Each row below holds a small network's activations on one input, seen along a few directions.
Each table varies a few parts of the input and shows all the possible inputs, shuffled.
A made-up example of a description, with smaller parts first: one of 2 separate values, together with either a single point or one of 11 places around a ring or (one of 4 places along a line, together with one of 5 places around a ring).
Shared parts are said once, and a part with two or three values counts as separate values.
In the rows, zero is written as 128.

A family of inputs:
row 1: [130 153 141 139 129 142  93 106 125 136 195  69 109 123 126]
row 2: [ 95 140  59 160 136  99 122 173 128 149 134 112  78 146  89]
row 3: [ 97 138 144 141 177 137 107 171 135 158 180  66  73 106 126]
row 4: [139 140  91 108 102  94 107  92 123 112 118 176 165 150 104]
row 5: [141 104 187 109 136 152 144 135 147 112 172 104 103 139 133]
row 6: [138 120 150  90 121 144 105  83 128 132 163 100 173 105 126]
row 7: [126 103 120 124 115 109 139 145 126  93 122 164  95 158  94]
row 8: [148 119 162 102 106 169 170 102 132 120 120 109 172  98 149]
row 9: [138 120 127 101 121 104 156 117 109 101  65 192 145 143 139]
row 10: [137 121 161 159 134 174 154 146 146 162  87 120 177  84 189]
row 11: [122 154  68 157 114 100  94 112 133 116 142 132 101 145  91]
row 12: [125 123 127 147 145 114 145 154 104 145  38 191 146 139 170]
What do these inputs look like to the network?
> one of 2 separate values, together with one of 6 places along a line
The inputs of row 7 and row 5 match in every part but the choice among 2 separate values. If row 4 is changed in the same way as row 7 into row 5, which row does it become?
> row 6
Change only the choice among 2 separate values in row 10. List by row number the other rows that result.
> row 12

A family of inputs:
row 13: [115 136 124 158 126 135 109 155 155 128 220  61  72 122  96]
row 14: [115 146 163  76 152 115  88  99 125 107 246  52  83 116 102]
row 15: [123 115 120 147 130 117 157 159 121 124  64 171 123 138 144]
row 16: [135 142 110 124 121 114 113  97 127 137 122 138 151 137 126]
row 17: [128 140  82 116 118 103  96  84 125 124 135 128 142 138 104]
row 18: [139 150 138 136 131 132 119 132 128 152 113 141 162 137 150]
row 19: [150 132 132 136 119 141 130 110 126 135  87 154 170 124 161]
row 20: [108 121  71 130 123  81 110 134 114 119 113 147  94 147  82]
row 21: [115 156 148 166 138 179 133 145 145 156 187  43 120  96 144]
row 22: [116 128 176 105 172 158 139 155 155 167 179  51 123  75 161]
row 23: [163  95 172  75  83 167 168  93 129  80 151 137 152 136 107]
row 24: [119 127  91 140 129 108 128 148 121 127 100 167 107 153 108]
row 25: [151 107 142 122 114 140 131  90 116 118  65 170 174 119 158]
row 26: [119 130 118 153 137 115 139 180 120 140  96 172 120 151 136]
row 27: [124  94 130 136 128 117 161 141 112 109  41 188 127 130 141]
What do these inputs look like to the network?
> either a single point or one of 4 places along a line or (one of 2 separate values, together with one of 5 places along a line)
Start at row 14 and move only the place on the line of 4, one step at a time. The first step leads to row 13. Which rows follow, in order?
> row 21, row 22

» **Work instructions**: What is needed is a word-for-word copy of the material above.

» **Your response**:
Each row below holds a small network's activations on one input, seen along a few directions.
Each table varies a few parts of the input and shows all the possible inputs, shuffled.
A made-up example of a description, with smaller parts first: one of 2 separate values, together with either a single point or one of 11 places around a ring or (one of 4 places along a line, together with one of 5 places around a ring).
Shared parts are said once, and a part with two or three values counts as separate values.
In the rows, zero is written as 128.

A family of inputs:
row 1: [130 153 141 139 129 142  93 106 125 136 195  69 109 123 126]
row 2: [ 95 140  59 160 136  99 122 173 128 149 134 112  78 146  89]
row 3: [ 97 138 144 141 177 137 107 171 135 158 180  66  73 106 126]
row 4: [139 140  91 108 102  94 107  92 123 112 118 176 165 150 104]
row 5: [141 104 187 109 136 152 144 135 147 112 172 104 103 139 133]
row 6: [138 120 150  90 121 144 105  83 128 132 163 100 173 105 126]
row 7: [126 103 120 124 115 109 139 145 126  93 122 164  95 158  94]
row 8: [148 119 162 102 106 169 170 102 132 120 120 109 172  98 149]
row 9: [138 120 127 101 121 104 156 117 109 101  65 192 145 143 139]
row 10: [137 121 161 159 134 174 154 146 146 162  87 120 177  84 189]
row 11: [122 154  68 157 114 100  94 112 133 116 142 132 101 145  91]
row 12: [125 123 127 147 145 114 145 154 104 145  38 191 146 139 170]
What do these inputs look like to the network?
> one of 2 separate values, together with one of 6 places along a line
The inputs of row 7 and row 5 match in every part but the choice among 2 separate values. If row 4 is changed in the same way as row 7 into row 5, which row does it become?
> row 6
Change only the choice among 2 separate values in row 10. List by row number the other rows that result.
> row 12

A family of inputs:
row 13: [115 136 124 158 126 135 109 155 155 128 220  61  72 122  96]
row 14: [115 146 163  76 152 115  88  99 125 107 246  52  83 116 102]
row 15: [123 115 120 147 130 117 157 159 121 124  64 171 123 138 144]
row 16: [135 142 110 124 121 114 113  97 127 137 122 138 151 137 126]
row 17: [128 140  82 116 118 103  96  84 125 124 135 128 142 138 104]
row 18: [139 150 138 136 131 132 119 132 128 152 113 141 162 137 150]
row 19: [150 132 132 136 119 141 130 110 126 135  87 154 170 124 161]
row 20: [108 121  71 130 123  81 110 134 114 119 113 147  94 147  82]
row 21: [115 156 148 166 138 179 133 145 145 156 187  43 120  96 144]
row 22: [116 128 176 105 172 158 139 155 155 167 179  51 123  75 161]
row 23: [163  95 172  75  83 167 168  93 129  80 151 137 152 136 107]
row 24: [119 127  91 140 129 108 128 148 121 127 100 167 107 153 108]
row 25: [151 107 142 122 114 140 131  90 116 118  65 170 174 119 158]
row 26: [119 130 118 153 137 115 139 180 120 140  96 172 120 151 136]
row 27: [124  94 130 136 128 117 161 141 112 109  41 188 127 130 141]
What do these inputs look like to the network?
> either a single point or one of 4 places along a line or (one of 2 separate values, together with one of 5 places along a line)
Start at row 14 and move only the place on the line of 4, one step at a time. The first step leads to row 13. Which rows follow, in order?
> row 21, row 22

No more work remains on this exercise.